Every row gives one point. Any point is a mix of the corners, with weights that add up to 1. It lies inside the corners' shape when no weight is negative. Is each point inside? If not, which corners have a negative weight?

Corners:
(1): [ 0.52 -0.02  0.52]
(2): [ 0.09  0.70 -0.42]
(3): [-0.09  0.47  0.07]
(4): [-0.60 -0.73 -1.01]
Points:
[ 0.12  0.02 -0.20] => outside (3)
[-0.09  0.69 -0.62] => outside (1)
[ 0.09  0.12 -0.05] => inside
[ 0.00 -0.29 -0.19] => inside
[ 0.09  0.39 -0.05] => inside
[ 0.04  0.57 -0.30] => inside

Corners:
(1): [-0.02  0.24 -0.40 -0.66  0.29 -0.50 -0.06 -0.35]
(2): [-0.17 -0.03  0.32  0.25  0.38  0.29  0.52 -0.13]
(3): [-1.13  0.68  0.45  0.76  0.22  0.09  0.11  0.38]
(4): [-0.69 -0.12 -0.25 -0.12  0.06 -0.65  0.94 -0.62]
(5): [ 0.85  0.60 -0.97  0.02 -0.34 -0.30  0.51  0.32]
(6): [ 0.21  0.39 -0.10 -0.62 -0.38  0.51 -0.42 -0.41]
(7): [ 0.70 -0.77  0.06  0.20 -0.69  0.37 -0.70 -0.79]
(8): [-0.35  0.06  0.34  0.15 -0.37  0.02  0.55  0.57]
(9): [ 0.37 -0.34 -0.58 -0.24 -0.04  0.47 -0.45  0.06]
Points:
[-0.39  0.40  0.08  0.33 -0.01 -0.10  1.01  0.29] => outside (1, 7, 9)
[ 0.29 -0.35 -0.28  0.04 -0.22 -0.10  0.14 -0.33] => outside (3, 6)
[-0.15  0.22 -0.07 -0.17 -0.03 -0.05  0.03 -0.10] => inside
[ 0.25 -0.56 -0.28 -0.40 -0.05  0.05 -0.25 -0.95] => outside (3, 5, 8)
[ 0.25 -0.25 -0.34 -0.10 -0.10 -0.22  0.26 -0.29] => outside (3, 6)
[-0.63  0.30  0.12  0.29  0.05 -0.09  0.30  0.05] => inside
[ 0.60 -0.14 -0.47  0.02 -0.03  0.05 -0.27 -0.27] => outside (4, 6, 8)

Corners:
(1): [-0.24  0.32  0.21  0.22 -0.20 -0.47  0.44 -0.06 -0.19  0.60  0.01 -0.65
 -0.93  0.46]
(2): [ 0.12  0.59  0.11  0.07  0.29  0.16 -0.05  0.12 -0.13  0.23 -1.01  0.37
 -1.00 -0.35]
(3): [-0.08 -0.87 -0.53  0.76 -0.27  0.61  0.53 -0.06 -0.37 -0.25  1.34 -0.06
  0.61 -0.04]
(4): [ 0.43  0.25  0.20  1.80 -0.58 -0.38  0.05  0.41  0.08  0.78 -0.52 -0.01
 -0.64 -0.65]
(5): [-0.23 -0.02 -0.28  0.05 -0.41 -0.26 -0.61 -0.25  0.28 -0.48 -1.08 -0.12
 -0.36 -0.42]
(6): [ 0.60 -0.33 -0.42  0.16 -0.49 -0.54 -0.64  0.13  0.08 -0.35  0.64 -0.08
  0.22  0.27]
(7): [-0.18  0.35  0.28 -0.06  0.30  0.02  0.69 -0.40 -0.28  0.09 -0.10  0.44
  0.14 -0.42]
(8): [-0.62 -0.21 -0.13 -0.27  0.23 -0.14  0.40  0.94 -0.81 -0.05 -0.86  0.13
 -0.55  0.26]
(9): [-0.09 -0.75  0.30 -0.59  0.35  0.14 -0.43 -0.35 -0.15 -0.15  0.73  0.14
  0.26  0.40]
(10): [ 0.12  0.36  0.30  0.01 -0.34  0.36 -0.18  0.60  0.45 -0.92  0.06  0.12
  0.61 -0.84]
(11): [ 0.39  0.58  0.40  0.88  0.64 -0.02 -0.74 -0.24 -0.06 -0.45 -0.34  0.61
  0.49  0.01]
(12): [-0.39  0.04 -0.31  0.19 -0.21 -0.59 -0.83  0.29  0.34  0.38  0.00 -0.58
 -0.60 -0.81]
(13): [ 0.44  0.17 -0.06 -0.05 -0.89  0.71 -0.44  0.56 -0.15 -0.30 -0.24  0.36
  1.07  0.14]
(14): [ 0.80  0.43  0.59 -0.07  0.43 -0.22 -1.03 -0.32 -0.73 -0.49 -1.31  0.01
  0.03  0.18]
(15): [-0.01  0.18 -0.05  0.20 -0.80  0.10 -0.12  0.32 -0.75 -0.03 -0.08  0.10
 -0.55  0.01]
Points:
[ 0.24  0.18  0.06  0.20 -0.17 -0.21 -0.61  0.19 -0.07 -0.10 -0.38  0.02
 -0.19 -0.08] => outside (3, 7)
[ 0.08  0.00 -0.08  0.31 -0.32  0.07 -0.21  0.03  0.35 -0.11  0.28  0.04
  0.21 -0.36] => outside (8, 14, 15)
[ 0.24  0.25  0.21 -0.23 -0.04 -0.07 -0.62  0.06 -0.30 -0.40 -0.82  0.05
 -0.08  0.24] => outside (3, 4, 7, 12)
[ 0.02  0.11 -0.01  0.24 -0.23 -0.10 -0.25  0.15 -0.15 -0.05 -0.23  0.00
 -0.15 -0.09] => inside
[ 0.03 -0.01 -0.04 -0.01 -0.02  0.06 -0.33  0.04 -0.19 -0.39 -0.27  0.20
  0.15 -0.13] => outside (1, 4)
[ 0.28  0.33  0.32  0.33 -0.01  0.33  0.00  0.00 -0.30 -0.11 -0.08  0.28
  0.20 -0.06] => outside (5, 6, 8, 12)
[-0.09  0.08  0.13  0.44 -0.03 -0.15 -0.22  0.00 -0.46  0.15 -0.33 -0.10
 -0.35  0.27] => outside (2, 6, 7, 10)
[-0.02 -0.07 -0.07  0.15 -0.32 -0.01 -0.08  0.18 -0.19  0.02 -0.01 -0.06
 -0.24 -0.17] => outside (11)

Corners:
(1): [ 0.27  0.70  0.36  0.48  0.25  0.35  0.48  0.00  0.15 -0.18 -0.08 -0.11
 -0.89  0.32 -0.20  0.01 -0.12 -0.26  0.60 -0.11]
(2): [ 0.05 -0.05  0.49  0.12 -0.52 -0.65  0.65 -0.43 -0.14 -0.07  0.14  0.13
 -0.89  0.09  0.03 -0.43  0.60  0.82  0.21 -0.67]
(3): [ 0.02  0.00  0.65 -0.55  0.65  0.45 -0.76 -0.48  0.11  0.17  0.50  0.30
  0.36 -0.78 -0.24  0.73  0.01 -0.11  0.79  0.70]
(4): [ 0.22 -0.38  0.12  0.12  0.28  0.43 -0.36  0.32 -0.22  0.46  0.76 -0.32
  0.23 -0.23  0.33  0.49 -0.82  0.25 -0.28  0.10]
(5): [-0.22 -0.81 -0.01  0.27 -0.10 -0.67  0.27 -0.05  0.88  0.24 -0.59 -0.54
 -0.93 -0.17  0.59 -0.17  0.19 -0.25  0.31 -0.14]
(6): [-0.89 -0.21 -0.75  0.50 -0.19 -0.04  0.94 -0.48  0.57 -0.28  0.27 -1.01
 -0.46  0.42  0.60  1.09 -0.11  0.67 -0.33 -0.27]
(7): [-0.52  0.18  0.28 -0.53 -0.41  0.37 -0.70 -0.64 -0.63 -0.51 -0.11 -0.57
 -0.12  0.60  0.45 -0.40 -0.27  0.55 -0.04  0.52]
(8): [-0.28  0.07 -0.15 -0.27  0.14 -0.04 -0.67  0.14 -0.26  0.57 -0.49  0.50
  0.13 -0.72  0.36 -0.21 -0.43 -0.17  0.73  0.81]
(9): [-0.34 -0.13  0.05  0.01  0.66  0.37 -0.54 -0.22 -0.31  0.07  0.07  0.03
 -0.37  0.18  0.32 -0.37 -0.23  0.72  0.48  0.77]
(10): [-0.56 -0.20 -0.40  0.07  0.45  0.35  0.10 -0.35 -0.02 -0.34 -0.05  0.42
  0.46 -0.45  0.33  1.06 -0.21  0.26 -0.12  0.10]
(11): [ 0.13 -0.43  0.08  0.57  0.62 -0.58 -0.30 -0.08 -0.17  0.40  0.72 -0.68
  0.43 -0.51 -0.60 -0.49 -0.40  0.77 -0.36 -0.15]
(12): [ 0.25  0.46  0.78 -0.57  0.05 -0.34  0.38  0.05 -0.07 -0.51  0.66 -0.06
 -0.44 -0.09 -0.21 -0.65  0.17  0.66 -0.12  0.10]
(13): [ 0.39  0.50 -0.20  0.60 -0.03  0.52  0.60 -0.02  0.61 -0.35 -0.27  0.82
 -0.75  0.43  0.02 -0.06 -0.52  0.09  0.80 -0.45]
(14): [ 0.34  0.50 -0.24 -0.33 -0.14  0.25 -0.24  0.02 -0.09  0.18  0.34  0.11
 -0.92  0.07 -0.52 -0.69 -0.04 -0.60 -0.21 -0.44]
(15): [-0.30  0.96  0.74 -0.46 -0.44 -0.11 -0.36 -0.35  0.15  0.06 -0.37  0.23
  0.29  0.26  0.08  0.29 -0.21  0.15 -0.29 -0.52]
(16): [-0.07  0.56  0.23 -0.27 -0.01 -0.60  0.00 -0.21 -0.65 -0.49  0.29  0.11
  0.15 -0.10 -0.58  0.67 -0.80  0.30 -0.48 -0.08]
(17): [-0.64 -0.80 -0.72  0.09  0.21 -0.61  0.16  0.03  0.00 -0.36 -0.06 -0.79
  0.29  0.36  0.02  0.05  0.33 -0.03  0.32  0.10]
(18): [ 0.01 -0.85 -0.44  0.19  0.25 -0.29 -1.07  0.27 -0.34 -0.12 -0.15 -0.49
  0.07 -0.34  0.14 -0.35  0.29  0.88  0.52  0.09]
(19): [-0.35  0.01 -0.05 -0.05  0.51  0.07 -0.42 -0.07  0.72 -0.12  0.57  0.29
 -0.65 -0.87  0.43 -0.11  0.20 -0.62  0.28 -0.73]
(20): [ 0.39  0.40 -0.11  0.01  0.89  0.22 -0.18 -0.73  0.19  0.14  0.62 -0.17
  0.40 -0.19  0.53  0.80 -0.20 -0.49 -0.08  0.57]
(21): [-0.22  0.25  0.17  0.05 -0.25  0.05 -0.27 -0.23  0.90  0.20  0.55  0.79
 -0.24 -0.71 -0.41  0.30  0.35 -0.82 -0.69 -0.04]
Points:
[-0.13  0.14  0.06 -0.10  0.15 -0.04 -0.18 -0.12 -0.07  0.01  0.06  0.07
 -0.11 -0.20  0.08  0.06 -0.23  0.10  0.18  0.20] => inside
[-0.15  0.06  0.00  0.08  0.13 -0.01  0.01 -0.27  0.24 -0.07  0.10 -0.05
 -0.28 -0.06  0.16  0.04  0.04  0.14  0.20 -0.05] => outside (4, 16)
[-0.06  0.26  0.16  0.00  0.25 -0.03  0.04 -0.17  0.32  0.03  0.04  0.48
 -0.05 -0.24  0.04  0.51 -0.19 -0.46  0.25 -0.02] => outside (6, 7, 11, 12, 14, 18)
[-0.11  0.10  0.10 -0.04  0.05 -0.06 -0.13 -0.19 -0.01  0.04  0.03  0.07
 -0.20 -0.13  0.13 -0.06 -0.11  0.18  0.21  0.04] => inside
• • •
TASK TO COMPLETE = In the listing above, start at the line with "0.07 -0.15 -0.27", go on through the line with "0.32 -0.37 -0.23", and copy each of those lines exactly; leave out all the rest.

SOLUTION TO THIS TASK =
(8): [-0.28  0.07 -0.15 -0.27  0.14 -0.04 -0.67  0.14 -0.26  0.57 -0.49  0.50
  0.13 -0.72  0.36 -0.21 -0.43 -0.17  0.73  0.81]
(9): [-0.34 -0.13  0.05  0.01  0.66  0.37 -0.54 -0.22 -0.31  0.07  0.07  0.03
 -0.37  0.18  0.32 -0.37 -0.23  0.72  0.48  0.77]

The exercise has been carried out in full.